What the task asks. Search the listing below for the word "times" and copy each line where it appears.

##########

Each row of a before or after table is a point. One or more steps were done to the points. Then noise was added and the rows were shuffled. The steps act on columns, c1 being the first. Name the steps. A step turns or swaps two columns, mirrors them in a line or flattens them onto one, adds a multiple of one to another, or multiplies or shifts one. Angles are multiples of 10 degrees, from the lower column toward the higher: turns from -170 to 170, lines from 10 to 170 but not 90. Use the fewest steps. Two steps may share a column if one is a turn and the other turns, adds or multiplies; they go together, in the order done. Otherwise the lowest column goes first.

Before:
-.28 .19
-.39 -.19
-.13 -.12
.02 .05
-.48 -.05
.45 .33
-.18 .04
-.11 -.06
.84 .27
After (9 x 2):
.00 .19
-.08 .10
.39 -.37
.45 -.79
-.24 .33
-.14 .11
.13 .29
.07 -.04
-.16 .46
Steps: turn c1 and c2 by -80 degrees

Before (14 x 6):
.18 .09 .10 -.08 .13 .63
-.18 .32 -.29 -.17 -.01 .28
-.22 .51 -.13 -.28 .04 -.10
.12 -.41 -.11 .07 -.24 .39
.11 .19 -.07 .14 -.20 .11
-.08 .13 -.23 -.22 .47 -.13
-.05 -.12 .12 .17 -.05 -.10
-.10 -.34 .10 -.07 -.17 .19
-.23 .19 .04 .35 -.28 .03
-.18 .08 .09 -.38 .06 .09
-.18 .09 -.04 -.05 .04 .34
.34 -.32 .15 .34 .06 .08
-.01 -.24 -.35 -.21 -.06 .21
-.06 .05 -.51 .03 .08 .11
After (14 x 6):
-.30 .40 -.12 -.23 .09 -.06
-.10 -.44 .16 -.02 -.35 .19
-.22 .25 -.17 -.10 -.02 .24
-.09 .07 .03 .41 -.58 .01
.18 -.01 .29 -.16 .24 .65
-.05 -.35 -.29 -.21 -.16 .16
.13 -.55 .02 .06 -.50 .37
-.07 -.02 -.44 .03 .16 .15
.03 -.22 .10 .16 -.12 -.06
.19 .12 -.01 .11 -.44 .09
-.32 -.05 .16 -.29 .13 .11
-.18 .01 -.29 -.15 .93 -.12
-.20 .05 .08 .02 .08 .34
.42 -.44 .16 .19 .07 .10
Steps: turn c1 and c4 by -20 degrees; shift c2 by -.10; add 0.3 times c6 to c3; multiply c5 by 2

Before (13 x 12):
.06 .17 -.44 .30 .01 -.69 .36 -.02 .12 -.04 .16 -.17
.35 .24 -.31 -.26 .39 .41 -.26 .06 -.28 -.23 -.24 -.05
-.37 .12 .75 -.02 -.79 .26 -.33 -.25 .36 -.10 .49 .12
.14 .16 .32 -.03 .54 -.26 .00 .24 -.29 -.48 -.25 -.15
-.19 -.20 .65 -.37 -.36 -.05 -.60 -.17 -.13 .25 .08 -.10
.08 .25 -.15 .64 .08 -.05 .32 -.63 -.30 -.21 .01 -.46
.21 .06 .21 .39 -.04 -.19 .32 -.04 .43 .24 -.11 -.10
-.21 .30 -.10 .50 -.36 -.45 .38 .06 .09 .05 -.44 -.01
-.07 .39 .15 -.16 .21 .22 -.23 .23 -.07 -.05 -.06 -.60
-.46 -.30 .35 -.18 -.58 .50 .21 -.03 .05 .20 .38 -.02
-.31 -.26 .45 -.44 -.84 .30 .01 -.39 .44 -.11 .11 -.27
-.18 -.20 .14 .17 .43 -.16 -.61 .32 .10 -.28 -.29 -.17
-.36 .27 .26 -.10 .59 -.12 -.27 -.30 .03 -.10 -.18 -.05
After:
-.19 -.42 .63 -.29 .01 -.08 -.06 -.18 -.12 .19 .12 -.59
.12 .51 .36 -.01 .20 -.23 -.15 .20 -.26 -.48 -.27 .00
.05 .29 -.13 .65 -.17 -.06 -.46 -.64 -.33 -.22 .03 .33
-.34 -.81 .45 -.45 -.26 .32 -.27 -.39 .46 -.14 .07 -.01
-.09 .42 .18 -.17 -.17 .22 -.58 .26 -.03 -.02 -.05 -.26
-.36 .62 .27 -.06 .27 -.12 -.08 -.29 .01 -.10 -.17 -.30
.06 .09 -.44 .30 -.14 -.67 -.23 -.04 .11 -.02 .20 .37
-.24 -.07 -.07 .53 -.38 -.48 -.07 .06 .06 .02 -.45 .35
-.36 -.53 .75 -.01 -.50 .27 .11 -.26 .32 -.07 .54 -.32
.19 .01 .15 .36 -.11 -.22 -.07 -.04 .43 .28 -.08 .26
-.20 .21 .14 .16 .50 -.19 -.15 .33 .09 -.28 -.29 -.59
.34 .46 -.38 -.25 -.01 .42 -.06 .08 -.31 -.21 -.24 -.25
-.48 -.65 .33 -.16 -.02 .46 .00 .00 .07 .21 .37 .18
Steps: turn c2 and c5 by -50 degrees; add -0.3 times c1 to c5; swap c7 and c12

Before:
-.05 .23 -.17 -.15 -.03 -.01 -.14 .13 -.13 -.09 .20 -.18 .10 .02 -.10 -.13 .12 .30 .00 .09 -.07 -.04 .09 .08
.19 .10 -.01 .10 .22 -.20 .10 -.18 -.03 -.30 -.18 -.10 .03 -.10 .06 .33 .21 .02 -.48 .04 -.47 .04 -.06 .11
-.12 .09 .09 -.03 -.20 -.40 .16 -.41 -.02 -.12 .26 -.04 .12 -.01 .04 -.07 .03 .08 -.03 -.14 -.34 -.12 -.02 -.10
-.06 -.11 .16 .43 -.02 .03 -.17 .04 -.05 -.26 .07 -.18 .30 -.11 -.16 -.22 .11 -.07 .32 -.13 -.39 .11 .11 -.30
.02 .41 -.24 .12 .19 .07 -.09 .38 -.17 .12 .23 -.04 -.06 -.15 .13 .18 -.08 -.32 -.03 .22 -.05 -.09 .26 -.12
.21 .42 -.31 -.14 -.25 -.17 .34 .01 -.41 .09 .19 .15 .05 .12 .06 -.18 .21 .27 -.19 .04 .02 -.08 .37 -.30
.25 .22 .00 .17 .17 .34 .02 .10 .15 .10 .03 .25 .07 -.16 .11 .22 -.03 .15 .13 .08 -.15 .03 -.16 .15
.01 .42 -.23 -.37 -.20 -.06 -.09 .02 .20 -.27 .00 -.11 .12 -.11 .03 .20 .27 -.03 .30 -.15 .19 .10 -.06 -.08
After, 8 rows:
-.13 .09 .12 -.02 -.60 -.41 .14 -.65 -.05 -.11 .29 -.04 .09 .00 .05 -.09 .02 .09 -.03 -.16 .31 .18 .15 -.10
.22 .10 .00 .25 .66 -.19 .08 -.27 -.06 -.31 -.18 -.14 .19 -.10 .06 .32 .19 .04 -.40 .03 .42 .34 .21 .11
.02 .42 -.21 -.44 -.59 -.09 -.11 .04 .19 -.27 .00 -.14 -.44 -.10 .02 .20 .26 .08 .16 -.16 -.20 .42 -.01 -.09
-.06 .20 -.06 -.15 -.11 -.01 -.14 .20 -.15 -.11 .21 -.18 -.13 .00 -.10 -.14 .12 .53 -.03 .09 .11 .26 -.07 .08
-.05 -.09 .10 .30 -.06 .02 -.17 .06 -.02 -.26 .09 -.19 .95 -.12 -.14 -.24 .11 -.17 .45 -.13 .41 .41 .02 -.31
.23 .24 .07 .08 .51 .32 .02 .16 .16 .10 .03 .26 .31 -.16 .12 .23 -.04 .22 .17 .09 .10 .33 .19 .14
.22 .41 -.20 -.06 -.76 -.18 .34 .05 -.43 .08 .19 .16 -.18 .10 .03 -.18 .21 .56 -.24 .04 .11 .20 -.36 -.30
.00 .41 -.35 .11 .55 .08 -.08 .58 -.17 .10 .25 -.03 .08 -.14 .13 .19 -.08 -.35 .03 .22 .14 .20 -.21 -.10
Steps: turn c3 and c18 by -20 degrees; multiply c18 by 1.6; add 1.5 times c4 to c13; turn c4 and c19 by 20 degrees; multiply c5 by 3; multiply c8 by 1.6; turn c21 and c23 by -160 degrees; shift c22 by .30

Before:
-.14 .11 -.19 .04 -.12 .14 -.10 .07 .17 .09 .07 -.03 -.07 -.20 .04 -.16 -.10 -.10 -.16 .13 -.04 .18 .00 -.12 -.06 -.12 -.23 -.10 -.11 .15 .02 .04 -.38 -.07 -.09 .08 .35 -.15 -.09 -.02 .15 .09 -.16 .02 -.36 .34 -.18 .14 -.04 -.29 .04 .02 -.23 .09 .63 .25 .05 -.15 .16 .26 -.10 .22 .09 -.05
.15 .00 .09 .05 .14 .20 .16 .04 -.21 .08 -.08 -.10 -.02 .05 .12 -.13 -.08 -.15 -.04 -.01 -.07 .13 .01 -.03 -.08 .40 .03 -.17 .01 -.02 .10 .09 .12 -.02 -.09 -.13 .05 .23 -.09 .04 -.64 -.06 .02 .14 .04 .02 -.27 -.02 .03 -.15 .39 -.07 -.18 -.05 .47 .17 .00 -.11 -.16 -.12 .17 -.15 .10 .03
-.10 -.01 -.17 .11 -.12 .19 .05 -.14 .01 -.06 -.10 .03 .11 .26 .03 .06 -.03 -.07 .04 -.01 .03 -.94 .13 .12 .02 .10 .04 -.06 .00 -.04 .06 .06 .12 -.01 -.01 -.07 -.07 .11 -.29 -.06 .06 -.01 .06 -.13 -.02 -.15 -.17 .03 .07 .11 .09 .07 .59 -.02 -.03 .31 .11 .50 -.10 -.01 -.04 -.03 -.21 .00
.21 .01 .29 -.06 -.09 .13 -.23 -.02 -.51 .11 .12 -.12 -.03 .18 -.08 -.15 -.15 -.15 -.27 .24 .07 .18 .03 -.11 .03 -.18 -.19 -.37 .02 .01 .13 -.10 -.08 -.18 -.14 -.20 -.16 .25 -.08 -.20 -.07 -.08 .06 .10 .02 .08 -.05 .12 .05 -.09 .09 -.06 -.17 -.41 -.03 .30 .12 -.15 .03 -.02 -.14 -.07 -.03 .02
.07 .00 .28 .05 -.11 .26 -.05 .02 .13 .08 -.07 -.09 .09 .09 .28 .34 -.11 .17 -.10 .14 .09 -.01 -.08 -.12 -.18 -.09 .07 .02 -.68 .30 .03 .21 .16 -.06 -.08 -.05 -.11 -.06 .00 -.06 .10 -.05 -.08 -.18 .03 -.15 .00 -.28 .05 -.37 .18 -.11 -.22 .02 .00 .17 .10 .00 .44 -.15 .11 -.13 .12 .09
-.07 .06 .17 -.08 .10 .16 -.24 -.10 .18 .07 .27 -.06 -.03 .29 -.07 -.03 -.02 -.01 .05 -.06 .12 .20 .10 -.05 .03 .00 -.21 -.07 -.07 .01 .07 .17 -.21 -.68 -.06 .01 -.02 .36 -.02 .47 -.08 -.02 .06 .10 .02 -.08 -.20 .03 .09 -.39 .01 -.02 .13 .09 .00 .15 .03 .03 -.18 -.06 -.04 .04 .11 .11
-.18 -.01 .20 -.04 .00 .16 .22 -.05 .07 .03 -.12 .23 -.04 .03 -.06 -.19 .59 .19 -.06 -.16 -.38 .07 -.06 .10 -.12 -.15 .02 -.07 .02 -.02 -.08 -.17 .04 .03 -.03 -.06 .14 .05 -.01 -.10 .18 -.04 .05 -.11 -.11 .02 .18 .01 .04 -.07 -.43 .03 .61 .06 -.02 -.01 .12 .03 -.20 -.13 .18 .05 -.07 -.04
.16 .30 .02 .05 .24 .25 -.27 .10 .04 .08 -.02 -.13 .30 .29 .19 -.18 -.08 -.04 .04 -.18 -.05 .13 -.08 -.03 -.03 -.02 -.10 -.02 -.02 .08 .09 .10 -.05 .00 -.02 .08 .01 .30 -.06 -.03 .11 .02 .02 -.44 .01 -.09 -.09 -.01 .17 .60 .33 -.10 -.13 -.11 .07 .10 -.01 -.20 -.09 -.08 -.12 .21 .17 -.15
After (8 x 64):
-.16 -.02 .19 -.05 .00 .18 .26 -.08 .11 .07 -.14 .24 -.03 .05 -.07 -.20 .59 .20 -.08 -.17 -.38 .09 -.07 .05 -.12 -.13 .03 -.07 .01 .00 -.45 -.16 .04 .02 -.04 -.08 .16 .06 .00 -.07 .19 -.04 .23 -.11 -.09 .01 .19 .01 .04 -.03 -.08 .04 .62 .05 .02 -.02 .12 .02 -.21 -.14 -.23 .03 -.09 -.04
-.13 .12 -.20 -.02 -.11 .15 -.12 .06 .16 .08 .06 -.04 -.07 -.19 .07 -.16 -.12 -.08 -.14 .11 -.04 .18 -.01 -.13 -.05 -.12 -.24 -.11 -.14 .16 .04 .05 -.37 -.08 -.11 .08 .34 -.14 -.08 .00 .14 .10 -.08 .01 -.35 .32 -.19 .14 -.04 -.32 .00 .02 -.24 .10 .64 .26 .05 -.14 .13 .25 .25 .21 .09 -.08
-.10 .01 -.18 .12 -.12 .20 .04 -.14 .01 -.06 -.10 .03 .11 .28 .05 .06 -.02 -.07 .06 -.02 .02 -.96 .14 .10 .01 .10 .01 -.04 -.02 -.06 .10 .06 .10 -.03 -.02 -.10 -.05 .12 -.30 -.05 .08 .00 -.08 -.12 -.02 -.13 -.16 .01 .05 .12 .05 .08 .59 -.01 -.05 .32 .13 .52 -.09 -.03 .01 -.03 -.22 -.01
-.06 .04 .15 -.08 .10 .17 -.24 -.12 .19 .05 .26 -.05 -.03 .30 -.06 -.01 -.02 .00 .02 -.05 .13 .21 .10 -.05 .01 .02 -.21 -.06 -.08 .01 .00 .19 -.18 -.67 -.07 -.02 -.02 .38 -.04 .46 -.09 -.01 -.03 .07 -.01 -.09 -.19 .03 .10 -.41 .04 -.04 .14 .10 -.01 .15 .04 .02 -.19 -.03 -.03 .07 .11 .10
.06 .02 .27 .06 -.11 .27 -.06 .01 .14 .08 -.08 -.10 .10 .08 .29 .35 -.12 .17 -.09 .12 .09 -.04 -.09 -.12 -.18 -.11 .06 .02 -.70 .30 .15 .22 .17 -.04 -.08 -.02 -.09 -.06 .01 -.06 .09 -.02 .22 -.18 .02 -.14 .00 -.29 .03 -.36 .03 -.11 -.21 .04 .01 .16 .11 .01 .41 -.15 -.02 -.13 .12 .07
.17 .41 -.01 -.04 .25 .27 -.25 .12 .03 .09 -.02 -.10 .31 .27 .16 -.20 -.10 -.06 .04 -.19 -.07 .17 -.07 -.03 -.02 .00 -.11 .00 -.03 .07 .34 .09 -.05 .00 -.03 .11 .01 .31 -.06 -.01 .10 .04 -.20 -.42 .01 -.10 -.11 -.03 .16 .59 .10 -.10 -.16 -.11 .07 .07 .01 -.20 -.07 -.09 .08 .22 .15 -.13
.16 .04 .09 .07 .16 .23 .15 .04 -.22 .09 -.10 -.12 -.01 .02 .11 -.12 -.08 -.12 -.05 -.02 -.10 .13 .01 -.02 -.08 .40 .01 -.17 .01 -.02 .38 .08 .11 -.02 -.08 -.14 .05 .22 -.08 .03 -.65 -.09 .26 .15 .04 .02 -.29 -.03 .05 -.15 .11 -.05 -.17 -.07 .45 .15 -.02 -.11 -.16 -.14 -.16 -.10 .11 .04
.21 -.02 .28 -.06 -.09 .12 -.21 -.01 -.52 .12 .12 -.10 -.02 .17 -.07 -.17 -.15 -.13 -.27 .22 .08 .18 .04 -.08 .04 -.20 -.19 -.40 .01 .00 .09 -.10 -.08 -.16 -.13 -.20 -.15 .25 -.08 -.17 -.07 -.09 -.23 .11 .02 .11 -.03 .09 .04 -.12 .13 -.02 -.15 -.43 -.03 .29 .10 -.12 .02 -.01 .04 -.07 -.05 .03
Steps: turn c2 and c4 by -20 degrees; multiply c2 by 1.3; swap c31 and c51; multiply c61 by 1.6; turn c43 and c61 by -120 degrees

Before (11 x 64):
-.38 .26 .40 .14 -.08 .25 -.03 .35 .08 .10 -.12 -.03 .30 .49 -.22 -.14 .01 -.27 .06 -.11 .30 -.16 .19 -.02 -.24 .12 .12 -.21 -.32 .08 -.24 .25 -.32 .03 -.31 -.20 -.11 -.25 -.12 -.06 .37 .08 -.02 .05 .28 .00 -.01 -.48 -.22 -.03 -.23 .30 .02 .19 .22 -.32 .28 -.26 -.20 -.36 .21 .07 -.20 -.36
.09 -.01 .27 .30 -.27 -.21 .07 .55 .20 -.09 .48 -.55 .18 .06 .01 -.20 .11 -.39 .13 .28 .17 -.01 .32 .06 -.09 .40 -.32 -.28 -.35 .12 -.46 .21 -.06 .00 .29 -.15 .10 -.07 -.39 .19 -.10 .12 .31 -.16 -.11 -.15 -.26 -.34 .04 -.15 .00 -.08 -.26 .07 -.23 .09 -.27 -.23 .03 .15 .03 -.09 .40 .31
.14 .01 -.04 .22 .04 -.18 .30 -.03 .23 .02 .49 .13 .43 .30 -.15 -.10 -.19 -.53 .03 -.44 -.29 .07 .41 .40 .16 .46 .19 -.56 .15 .22 .25 .06 .00 .00 .24 -.47 -.31 .22 -.27 .17 .11 .35 .24 .36 .07 -.26 -.13 .27 -.28 -.14 .11 -.04 -.25 -.32 -.10 -.01 .26 .01 -.41 -.37 -.16 .32 .20 -.23
-.47 -.30 .18 -.22 -.26 -.15 -.24 .58 .03 .10 .03 .07 .05 .33 .21 -.56 -.35 -.32 -.25 .29 -.36 .34 .02 .28 -.11 .22 .09 -.30 -.20 .20 -.07 -.10 .38 .20 .03 .11 .05 -.08 .04 -.08 .24 -.28 -.31 -.30 -.19 .07 -.32 -.11 .25 .23 -.01 .17 .12 -.24 .38 -.05 .28 .26 -.24 .01 .28 -.04 .51 -.22
-.34 -.04 .41 .16 -.32 -.19 -.06 -.06 -.39 -.19 -.24 .06 -.06 -.29 .02 .20 .37 -.07 .14 .22 .27 -.11 -.18 -.04 .18 -.11 .17 -.12 .32 .12 .21 -.31 -.21 .11 -.22 -.17 .20 .08 .14 -.19 .22 -.12 -.22 -.24 .01 .13 .35 -.24 .47 .10 .15 -.11 -.38 -.25 -.39 .30 .19 -.43 -.32 -.21 -.20 .26 -.07 -.29
-.47 .23 .32 .05 .32 .03 -.24 -.03 .03 .04 .36 -.44 -.08 .48 -.10 .18 -.06 .15 -.10 -.10 .32 -.09 .14 -.22 .27 .28 .16 -.44 -.12 -.32 .16 -.15 -.03 .29 .38 -.36 .17 -.02 -.04 .22 .13 .18 .08 -.39 -.17 -.26 .35 .08 .04 -.28 .24 -.33 .29 -.27 -.01 .19 .34 -.39 .03 .13 -.28 .05 -.10 -.32
.16 .01 -.16 .00 .14 -.04 .37 .54 -.31 -.05 .16 -.14 -.33 -.17 -.27 -.26 -.28 .03 .23 -.32 -.05 .32 .18 .19 -.09 .20 -.20 -.17 .16 .42 -.26 .31 -.01 .06 -.18 -.45 .11 -.41 .19 -.26 .01 -.24 .10 -.01 .19 .01 .23 .10 -.24 .24 -.28 -.10 -.19 .39 .17 .06 -.12 -.22 -.23 -.35 -.12 .27 .04 -.08
-.12 -.14 -.13 -.17 .11 -.20 -.11 .21 -.21 -.41 .29 -.08 -.28 -.14 -.15 -.05 -.19 -.23 .15 -.02 -.05 .04 .06 -.20 .24 .38 -.21 -.25 -.18 -.31 -.35 .02 .14 -.05 .19 .07 -.32 .06 .21 .15 .09 -.02 .07 -.06 .13 .08 .35 -.40 .07 -.38 .11 .17 .36 -.11 .19 .16 -.38 -.22 .33 .08 .33 .03 .30 -.21
-.05 .38 -.09 -.38 .39 .28 .26 .12 .25 .04 .00 -.53 .38 -.27 .28 -.42 -.25 .05 -.14 -.17 -.32 -.13 .06 .12 .00 -.05 -.10 .03 -.24 .10 .08 -.14 -.18 .00 -.11 .13 .18 -.44 .20 -.24 .01 .00 .43 .01 -.46 .07 .18 .27 .26 -.02 -.44 -.11 -.28 .39 .30 .19 .09 .20 .24 -.27 -.32 -.09 -.20 .03
-.27 -.07 -.11 -.13 .40 -.31 -.09 .25 .14 -.47 .17 -.03 .28 .41 .43 .20 .06 -.12 .06 -.38 -.29 .12 .43 .00 .26 -.15 .22 -.09 .04 -.22 -.53 -.12 .04 -.08 .03 -.23 .20 .29 .06 -.35 .21 -.23 .30 .03 -.29 .02 .12 -.07 -.28 -.33 -.15 -.24 .23 .29 .15 -.03 .06 .19 -.34 .40 -.36 .07 -.01 .32
.18 .01 .13 -.13 .04 .18 .40 -.01 -.06 .11 -.17 .15 -.20 .32 .53 -.30 .07 -.19 -.03 -.27 -.36 -.33 .00 .18 -.01 .48 .42 -.01 -.25 -.04 .14 -.32 -.09 .00 .23 .06 .03 .08 -.15 -.26 -.37 -.26 .23 .30 -.10 -.16 .39 -.38 .27 -.52 .11 -.30 -.06 -.13 -.13 .25 -.33 .22 -.30 -.20 -.20 -.15 .43 -.15
After (11 x 64):
-.34 .02 -.25 .15 -.31 -.18 -.06 -.06 -.38 -.19 -.24 .07 -.08 -.29 .01 .19 .38 -.07 .16 .22 .27 -.10 -.20 .37 .18 -.11 .16 -.12 -.47 .12 .23 -.32 -.20 .12 -.20 -.16 .23 .10 .14 -.20 .18 -.12 -.22 -.24 .02 .13 .35 -.26 .48 .08 .16 -.10 .20 -.25 -.39 .29 .21 .40 -.36 -.19 -.19 .28 -.07 -.28
-.39 .22 -.28 .15 -.06 .26 -.01 .35 .09 .13 -.13 -.05 .31 .49 -.23 -.12 .02 -.26 .06 -.13 .29 -.16 .19 .29 -.23 .11 .13 -.21 .25 .06 -.25 .24 -.31 .01 -.31 -.22 .38 -.25 -.12 -.06 -.12 .07 .00 .05 .29 -.01 .01 -.46 -.23 -.02 -.25 .29 .24 .19 .23 -.31 .28 .22 -.27 -.36 .21 .07 -.19 -.37
.09 -.13 -.32 .28 -.26 -.23 .07 .55 .21 -.08 .49 -.55 .17 .06 .01 -.20 .11 -.39 .11 .28 .16 -.01 .32 .05 -.10 .39 -.33 -.28 .22 .12 -.46 .22 -.06 .00 .29 -.16 -.11 -.06 -.39 .18 .10 .11 .31 -.16 -.10 -.17 -.24 -.34 .05 -.12 .02 -.06 .06 .08 -.23 .11 -.25 .46 .11 .14 .04 -.12 .41 .30
-.26 -.20 .08 -.16 .41 -.32 -.09 .26 .15 -.46 .18 -.04 .28 .40 .42 .20 .03 -.13 .07 -.37 -.30 .12 .44 -.06 .25 -.16 .20 -.10 .07 -.24 -.57 -.14 .04 -.09 .04 -.23 .21 .29 .04 -.34 .19 -.26 .30 .03 -.29 .03 .13 -.08 -.28 -.34 -.15 -.23 -.04 .28 .15 -.05 .06 -.28 -.35 .38 -.34 .05 -.02 .33
-.46 -.32 -.67 -.21 -.25 -.16 -.24 .59 .02 .09 .03 .07 .04 .32 .22 -.55 -.36 -.33 -.26 .28 -.38 .35 .03 -.52 -.11 .21 .07 -.28 .28 .20 -.07 -.10 .38 .18 .05 .10 .25 -.08 .03 -.09 .05 -.29 -.32 -.32 -.20 .08 -.32 -.12 .26 .22 -.01 .18 -.17 -.23 .38 -.03 .28 -.16 -.34 .01 .28 -.06 .52 -.23
.15 -.04 -.24 .01 .13 -.04 .38 .54 -.31 -.07 .18 -.14 -.35 -.18 -.27 -.25 -.30 .02 .23 -.32 -.04 .31 .19 -.54 -.07 .20 -.21 -.16 -.25 .41 -.26 .32 .00 .08 -.18 -.45 .03 -.41 .18 -.25 .10 -.22 .10 .00 .19 .00 .25 .10 -.26 .22 -.30 -.11 .09 .40 .18 .05 -.11 .19 -.18 -.35 -.12 .27 .03 -.07
.15 -.11 -.73 .23 .06 -.18 .31 -.04 .24 .00 .50 .15 .43 .29 -.15 -.10 -.17 -.54 .05 -.42 -.29 .08 .41 -.97 .14 .46 .21 -.56 -.20 .21 .27 .05 .01 -.01 .23 -.46 .11 .20 -.27 .16 -.31 .34 .21 .36 .06 -.24 -.13 .26 -.28 -.15 .11 -.04 -.13 -.30 -.10 -.01 .26 .15 -.50 -.37 -.16 .31 .18 -.23
-.13 -.15 .46 -.18 .12 -.21 -.14 .19 -.21 -.41 .26 -.08 -.29 -.14 -.15 -.04 -.17 -.21 .13 -.03 -.05 .06 .07 .38 .24 .36 -.22 -.25 .24 -.30 -.36 .01 .12 -.06 .20 .06 .07 .07 .23 .17 -.31 -.02 .06 -.05 .12 .06 .37 -.38 .08 -.39 .11 .18 .37 -.13 .21 .14 -.39 -.14 .46 .08 .32 .03 .30 -.23
-.46 .18 .18 .07 .30 .04 -.23 -.01 .03 .03 .37 -.45 -.08 .48 -.11 .17 -.08 .15 -.11 -.12 .33 -.09 .14 .70 .27 .29 .15 -.44 .12 -.31 .17 -.16 -.01 .28 .38 -.36 .12 -.02 -.05 .22 .15 .18 .10 -.39 -.17 -.25 .34 .09 .03 -.27 .22 -.34 .48 -.27 -.03 .20 .34 -.03 -.07 .14 -.28 .05 -.10 -.32
.17 .01 -.46 -.11 .03 .17 .39 .01 -.04 .11 -.17 .17 -.19 .31 .53 -.30 .08 -.20 -.04 -.26 -.37 -.35 -.01 -.33 -.02 .48 .42 -.01 .25 -.03 .15 -.32 -.09 .01 .24 .06 -.36 .09 -.16 -.25 .03 -.24 .23 .31 -.11 -.15 .40 -.38 .27 -.51 .12 -.29 -.22 -.12 -.11 .24 -.32 .03 -.19 -.20 -.19 -.14 .44 -.16
-.05 .36 -.16 -.39 .39 .28 .26 .12 .25 .03 .02 -.53 .35 -.28 .27 -.41 -.25 .05 -.15 -.19 -.33 -.14 .07 -.32 .00 -.05 -.10 .03 .15 .11 .09 -.15 -.19 .00 -.11 .13 .01 -.43 .19 -.25 .18 .01 .43 .02 -.47 .05 .15 .28 .27 -.02 -.47 -.12 -.30 .38 .29 .20 .08 .21 .24 -.27 -.34 -.08 -.20 .03
Steps: add -0.3 times c23 to c2; multiply c24 by 3; turn c3 and c24 by 140 degrees; turn c53 and c58 by 60 degrees; turn c29 and c58 by -160 degrees; swap c37 and c41; add -0.3 times c57 to c59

##########

Solution below.
Steps: turn c1 and c4 by -20 degrees; shift c2 by -.10; add 0.3 times c6 to c3; multiply c5 by 2
Steps: turn c2 and c5 by -50 degrees; add -0.3 times c1 to c5; swap c7 and c12
Steps: turn c3 and c18 by -20 degrees; multiply c18 by 1.6; add 1.5 times c4 to c13; turn c4 and c19 by 20 degrees; multiply c5 by 3; multiply c8 by 1.6; turn c21 and c23 by -160 degrees; shift c22 by .30
Steps: add -0.3 times c23 to c2; multiply c24 by 3; turn c3 and c24 by 140 degrees; turn c53 and c58 by 60 degrees; turn c29 and c58 by -160 degrees; swap c37 and c41; add -0.3 times c57 to c59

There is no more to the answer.